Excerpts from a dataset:
<<<<

Each row is a point. Each copy is the shape, with its points in the same order, stretched, turned, moved and blurred by noise. Is it also mirrored, or only turned?
(in the rows, 128 means zero)

Shape (7 x 2):
[[ 83  73]
 [111 195]
 [ 92 171]
 [ 87 198]
 [158  66]
 [147 147]
 [134 166]]
Copy 1, 7 rows:
[[158  56]
 [125 172]
 [151 153]
 [160 171]
 [ 75  62]
 [102 123]
 [104 134]]
Copy 1 is: mirrored
Copy 2 (7 x 2):
[[146  68]
 [ 68 160]
 [ 71 128]
 [ 46 140]
 [200 120]
 [128 157]
 [103 164]]
Copy 2 is: only turned
Copy 3 (7 x 2):
[[ 49 107]
 [141 200]
 [107 193]
 [114 215]
 [134  67]
 [156 140]
 [162 154]]
Copy 3 is: only turned
Copy 4 (7 x 2):
[[ 61 158]
 [137  67]
 [113  80]
 [120  48]
 [111 207]
 [148 134]
 [146 103]]
Copy 4 is: mirrored

Shape, 9 rows:
[[152 107 161 110]
 [ 99 122 167 129]
 [133  97 133 129]
 [184 156  74 146]
 [125 142 195  47]
 [130 165 143 143]
 [143 121  78 152]
 [146 118 115 178]
 [111 124 157  84]]
Copy 1:
[[151  97  79  75]
 [ 94  81  92 104]
 [152  84 111 109]
 [189 192 133 147]
 [ 99 101  83   7]
 [107 149  90 126]
 [168 133 149 157]
 [154 123 102 168]
 [109  88 114  59]]
Copy 1 is: mirrored
Copy 2 (9 x 4):
[[181 115 143  90]
 [150 110  92  82]
 [140 113 142 101]
 [140 151 164 182]
 [220 153  98  32]
 [158 130  98 133]
 [102 139 156 148]
 [122 103 143 159]
 [164 145 107  60]]
Copy 2 is: mirrored

Shape:
[[136 128 123 148  74 137]
 [167 132 152 153  94 128]
 [102 194  82 125 146 129]
 [153 113 134 104 120 116]
 [154 130 139 149  91 144]
 [ 43 142 108 124 187 178]
 [192  68 137  93  91 113]
 [137 116 131 109 117 119]
 [106 199 107 116 157 134]
 [154 150 109 140  72 185]
 [ 95 162 135 103  99 131]
 [106 160  71 132 135  95]]
Copy 1 (12 x 6):
[[ 74 131  98  94 142 134]
 [ 88 122  99  87  92 130]
 [ 85 211 166 167 138 144]
 [136 131 123 100 125  97]
 [ 78 118 111  96 111 138]
 [118 125 161 249 160 159]
 [166 104 112  40 132  85]
 [133 133 121 114 136  97]
 [ 87 195 171 175 117 126]
 [ 39 120 149  87 139 154]
 [ 76 144 121 143 146  79]
 [127 219 128 149 159 137]]
Copy 1 is: only turned
Copy 2:
[[130  94 119 136  76 108]
 [154  92 127 106  84 115]
 [116 167 130 185 116 203]
 [169 132 153 135 122 112]
 [147  90 118 120  88 115]
 [ 61 133 162 179 182 183]
 [202 114 129 123 112  56]
 [152 128 148 142 119 113]
 [131 161 146 183 125 212]
 [162  69  82 154  79 132]
 [137 105 163 179  98 142]
 [101 189 131 165 107 159]]
Copy 2 is: mirrored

>>>>

- _What you are asked to do_: All of the entries should be written out again exactly.

- _Written reply_:
Each row is a point. Each copy is the shape, with its points in the same order, stretched, turned, moved and blurred by noise. Is it also mirrored, or only turned?
(in the rows, 128 means zero)

Shape (7 x 2):
[[ 83  73]
 [111 195]
 [ 92 171]
 [ 87 198]
 [158  66]
 [147 147]
 [134 166]]
Copy 1, 7 rows:
[[158  56]
 [125 172]
 [151 153]
 [160 171]
 [ 75  62]
 [102 123]
 [104 134]]
Copy 1 is: mirrored
Copy 2 (7 x 2):
[[146  68]
 [ 68 160]
 [ 71 128]
 [ 46 140]
 [200 120]
 [128 157]
 [103 164]]
Copy 2 is: only turned
Copy 3 (7 x 2):
[[ 49 107]
 [141 200]
 [107 193]
 [114 215]
 [134  67]
 [156 140]
 [162 154]]
Copy 3 is: only turned
Copy 4 (7 x 2):
[[ 61 158]
 [137  67]
 [113  80]
 [120  48]
 [111 207]
 [148 134]
 [146 103]]
Copy 4 is: mirrored

Shape, 9 rows:
[[152 107 161 110]
 [ 99 122 167 129]
 [133  97 133 129]
 [184 156  74 146]
 [125 142 195  47]
 [130 165 143 143]
 [143 121  78 152]
 [146 118 115 178]
 [111 124 157  84]]
Copy 1:
[[151  97  79  75]
 [ 94  81  92 104]
 [152  84 111 109]
 [189 192 133 147]
 [ 99 101  83   7]
 [107 149  90 126]
 [168 133 149 157]
 [154 123 102 168]
 [109  88 114  59]]
Copy 1 is: mirrored
Copy 2 (9 x 4):
[[181 115 143  90]
 [150 110  92  82]
 [140 113 142 101]
 [140 151 164 182]
 [220 153  98  32]
 [158 130  98 133]
 [102 139 156 148]
 [122 103 143 159]
 [164 145 107  60]]
Copy 2 is: mirrored

Shape:
[[136 128 123 148  74 137]
 [167 132 152 153  94 128]
 [102 194  82 125 146 129]
 [153 113 134 104 120 116]
 [154 130 139 149  91 144]
 [ 43 142 108 124 187 178]
 [192  68 137  93  91 113]
 [137 116 131 109 117 119]
 [106 199 107 116 157 134]
 [154 150 109 140  72 185]
 [ 95 162 135 103  99 131]
 [106 160  71 132 135  95]]
Copy 1 (12 x 6):
[[ 74 131  98  94 142 134]
 [ 88 122  99  87  92 130]
 [ 85 211 166 167 138 144]
 [136 131 123 100 125  97]
 [ 78 118 111  96 111 138]
 [118 125 161 249 160 159]
 [166 104 112  40 132  85]
 [133 133 121 114 136  97]
 [ 87 195 171 175 117 126]
 [ 39 120 149  87 139 154]
 [ 76 144 121 143 146  79]
 [127 219 128 149 159 137]]
Copy 1 is: only turned
Copy 2:
[[130  94 119 136  76 108]
 [154  92 127 106  84 115]
 [116 167 130 185 116 203]
 [169 132 153 135 122 112]
 [147  90 118 120  88 115]
 [ 61 133 162 179 182 183]
 [202 114 129 123 112  56]
 [152 128 148 142 119 113]
 [131 161 146 183 125 212]
 [162  69  82 154  79 132]
 [137 105 163 179  98 142]
 [101 189 131 165 107 159]]
Copy 2 is: mirrored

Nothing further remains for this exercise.